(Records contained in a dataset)
════════════════════

Rotation paths and how fast each direction turns (degrees each step):
Each turn is a multiple of 5 degrees from 10 to 175, or 0.
Each row of a path follows its step; steps can be skipped.

step 0: [  0 -18   4  27  -2 -20   4  -4   0 -17  -6  14 -27  -2   5  -9  26   1
  10  -5   0  -5  22  14  -1  16   0  -5  -7  -9   5   2  24   1 -16  -7
  11 -14  17   9  -6  -7   5 -22  10  -1  -5  -1  10]
step 1: [  1   6  -3  13   0  12   9  -9   3   4   9   5  10   3 -24 -15  15   5
  -2   5 -12  20  10   3   4 -23  27  14 -14   8 -23  16  12  12 -10  19
 -10   9  12  -5 -13   1 -16 -14 -15   4 -11  14   0]
step 2: [ 18   1 -14  -6  20 -19 -14 -25 -19   2  -8  22   6 -17   4  -4  18  -3
  12  -9 -24  -1  10   1  -3  -8   7   7 -14  -2   0  12 -18   1  11 -17
   6  -2   0 -16  -5   4   5  -7  10  -3  -2 -22  19]
step 3: [  9  -2   0  22  -3 -14   6  -9   6   4  -8   9   3  -9 -28   3  -3 -32
  -2  -1  -6 -10   0 -19  19   3  19 -24  -8   9  11  -7   3   3 -25 -11
  -7  12  17   5 -15   6   2 -13   9   9   7  12  -3]
step 4: [-20  -4  -4  -9  11  -4  -8  -1  11  10 -13  20  -5  -3 -10 -16  -8   2
   4   1 -10   9  12  16  -2 -18  -8 -13 -22  -8   8   0 -22   8  -1  30
   1  11  17 -13  -5  10 -28   9  15  -6  -7   0  -9]
step 5: [  7  10 -10  13  29  -1  -3  10  13 -12  -7   2 -25 -32  -9  18  16   0
 -16 -17  -7   4  -1  -6 -11 -14  10 -14  -9  16  11   7   3  -3   1  -6
 -16  -2   4  10   7   0   8  14   7   4  -7 -24  -1]
step 6: [-24   2  25  -4   4 -27  10   6  -8  -1  -2  16 -12   7  -2 -21   5  -5
   0 -13  -1  -6  22  -9  -3  16  13  -5  -2  23   5 -15   9   2 -10  17
 -15 -11   7   8  -1  16  -3 -11   7   5 -25   7   6]
step 7: [ 16  -3  -6   1 -11   5  -4   5   1  -7   6   0 -12  -6 -11 -11   7   3
  -4 -10   4  21  22  21  -3 -31  -5  17 -12  16  18   6  -2  24   6  -9
  -6   4   0   6 -27   6  -2   7  -3 -16 -24  14   3]
step 8: [  6  17 -20  -5  -1 -24  -2  -4 -12   6  -4  16  17  -6  -6  18   5  20
  -2 -20 -11 -11   0   3   7  -4  36   0  -9 -13   9   4  12   3  -6   7
  -2   0  -2  12   6   5  21   6  13  -1 -21  -1  22]
step 9: [ 18   0   0  -6 -17  -5  -5   9   9  14  -6  -9  14   7  -5   2   5 -17
   5 -18 -13  12  15 -22  -4   9  14  -3 -11  16   4 -16 -23   1 -17 -10
 -21   2  -9 -15  -8  19 -19   1  19  -5  -1  19   3]
step 10: [ -6   3 -13   9   2 -15  -1  -7 -17  -9 -11   2   5 -19  -9  -1  -9  11
   8 -18   7   8   3  25   2  -9 -11 -10  12  -7  39   0  -5   9 -24   3
   9   2  -5 -10  -5   6 -12  21  21  -3   3   0 -18]
Speeds:
[ -4  -3   2   3  -1  -3  -1   3   8  -2   0   6  -1   0   2  -4 -10   1
  -3  -7   1   1   3   1  -3   2   1   4  -5   4   3   4   2   0   4  -2
  -1  -3  -2   1   7  -8   1  -2  -4   4   1  -1  -7]
55
[ 2  6  5 -2 -4  5 -1 -2 -3  5 -2  3 -5  2 -6  3  0  5 -3  5  6 -6  6 -4
 -4 -3 -2  1 -1 -5  1 -3  1 -3  1 -6  5  1 -3 -2  7  2 -4 -2 -4  2  0 -1
 -3]
0
[ 9 -4  1  1  0  2  1 -1 -3  3 -3 11 -7 -5  3  0  2  5  2  2 -2  3 -8  8
  0  3  0 -1  1  3  4 -3  0 -4  1 -1 -3  3 -5  2 -1  1  1  2 -3  0  5  3
 -1]
140
[ -3  -1   3  -3  -2   5   0   7   0  -2   3   7   6  -2   0   2   4  -1
  -1  -1   1  -3   4   3   3   0  -2   5  -1   4  -2   5 -11  -2  -4   3
   1  -1   1  -3  -2   6  -3   2  -7  -3   3   1  -2]
135
[-6 -1  4 -5  0  1  1 -3 -2  0  1 -1 -1 -3 -2 -1 -7 -3  4  1 -1  8  1 -2
 -5  3  1  0 -5 -4 -5  4  0 -7  0  4 -4  7 -7  4  1  7  1 -4  0 -3 -1  5
  2]
145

════════════════════

» **WHAT THE TASK REQUIRES**: Nothing in the data may be left out. Copy all of it exactly.

» **WRITTEN RESPONSE**:
Rotation paths and how fast each direction turns (degrees each step):
Each turn is a multiple of 5 degrees from 10 to 175, or 0.
Each row of a path follows its step; steps can be skipped.

step 0: [  0 -18   4  27  -2 -20   4  -4   0 -17  -6  14 -27  -2   5  -9  26   1
  10  -5   0  -5  22  14  -1  16   0  -5  -7  -9   5   2  24   1 -16  -7
  11 -14  17   9  -6  -7   5 -22  10  -1  -5  -1  10]
step 1: [  1   6  -3  13   0  12   9  -9   3   4   9   5  10   3 -24 -15  15   5
  -2   5 -12  20  10   3   4 -23  27  14 -14   8 -23  16  12  12 -10  19
 -10   9  12  -5 -13   1 -16 -14 -15   4 -11  14   0]
step 2: [ 18   1 -14  -6  20 -19 -14 -25 -19   2  -8  22   6 -17   4  -4  18  -3
  12  -9 -24  -1  10   1  -3  -8   7   7 -14  -2   0  12 -18   1  11 -17
   6  -2   0 -16  -5   4   5  -7  10  -3  -2 -22  19]
step 3: [  9  -2   0  22  -3 -14   6  -9   6   4  -8   9   3  -9 -28   3  -3 -32
  -2  -1  -6 -10   0 -19  19   3  19 -24  -8   9  11  -7   3   3 -25 -11
  -7  12  17   5 -15   6   2 -13   9   9   7  12  -3]
step 4: [-20  -4  -4  -9  11  -4  -8  -1  11  10 -13  20  -5  -3 -10 -16  -8   2
   4   1 -10   9  12  16  -2 -18  -8 -13 -22  -8   8   0 -22   8  -1  30
   1  11  17 -13  -5  10 -28   9  15  -6  -7   0  -9]
step 5: [  7  10 -10  13  29  -1  -3  10  13 -12  -7   2 -25 -32  -9  18  16   0
 -16 -17  -7   4  -1  -6 -11 -14  10 -14  -9  16  11   7   3  -3   1  -6
 -16  -2   4  10   7   0   8  14   7   4  -7 -24  -1]
step 6: [-24   2  25  -4   4 -27  10   6  -8  -1  -2  16 -12   7  -2 -21   5  -5
   0 -13  -1  -6  22  -9  -3  16  13  -5  -2  23   5 -15   9   2 -10  17
 -15 -11   7   8  -1  16  -3 -11   7   5 -25   7   6]
step 7: [ 16  -3  -6   1 -11   5  -4   5   1  -7   6   0 -12  -6 -11 -11   7   3
  -4 -10   4  21  22  21  -3 -31  -5  17 -12  16  18   6  -2  24   6  -9
  -6   4   0   6 -27   6  -2   7  -3 -16 -24  14   3]
step 8: [  6  17 -20  -5  -1 -24  -2  -4 -12   6  -4  16  17  -6  -6  18   5  20
  -2 -20 -11 -11   0   3   7  -4  36   0  -9 -13   9   4  12   3  -6   7
  -2   0  -2  12   6   5  21   6  13  -1 -21  -1  22]
step 9: [ 18   0   0  -6 -17  -5  -5   9   9  14  -6  -9  14   7  -5   2   5 -17
   5 -18 -13  12  15 -22  -4   9  14  -3 -11  16   4 -16 -23   1 -17 -10
 -21   2  -9 -15  -8  19 -19   1  19  -5  -1  19   3]
step 10: [ -6   3 -13   9   2 -15  -1  -7 -17  -9 -11   2   5 -19  -9  -1  -9  11
   8 -18   7   8   3  25   2  -9 -11 -10  12  -7  39   0  -5   9 -24   3
   9   2  -5 -10  -5   6 -12  21  21  -3   3   0 -18]
Speeds:
[ -4  -3   2   3  -1  -3  -1   3   8  -2   0   6  -1   0   2  -4 -10   1
  -3  -7   1   1   3   1  -3   2   1   4  -5   4   3   4   2   0   4  -2
  -1  -3  -2   1   7  -8   1  -2  -4   4   1  -1  -7]
55
[ 2  6  5 -2 -4  5 -1 -2 -3  5 -2  3 -5  2 -6  3  0  5 -3  5  6 -6  6 -4
 -4 -3 -2  1 -1 -5  1 -3  1 -3  1 -6  5  1 -3 -2  7  2 -4 -2 -4  2  0 -1
 -3]
0
[ 9 -4  1  1  0  2  1 -1 -3  3 -3 11 -7 -5  3  0  2  5  2  2 -2  3 -8  8
  0  3  0 -1  1  3  4 -3  0 -4  1 -1 -3  3 -5  2 -1  1  1  2 -3  0  5  3
 -1]
140
[ -3  -1   3  -3  -2   5   0   7   0  -2   3   7   6  -2   0   2   4  -1
  -1  -1   1  -3   4   3   3   0  -2   5  -1   4  -2   5 -11  -2  -4   3
   1  -1   1  -3  -2   6  -3   2  -7  -3   3   1  -2]
135
[-6 -1  4 -5  0  1  1 -3 -2  0  1 -1 -1 -3 -2 -1 -7 -3  4  1 -1  8  1 -2
 -5  3  1  0 -5 -4 -5  4  0 -7  0  4 -4  7 -7  4  1  7  1 -4  0 -3 -1  5
  2]
145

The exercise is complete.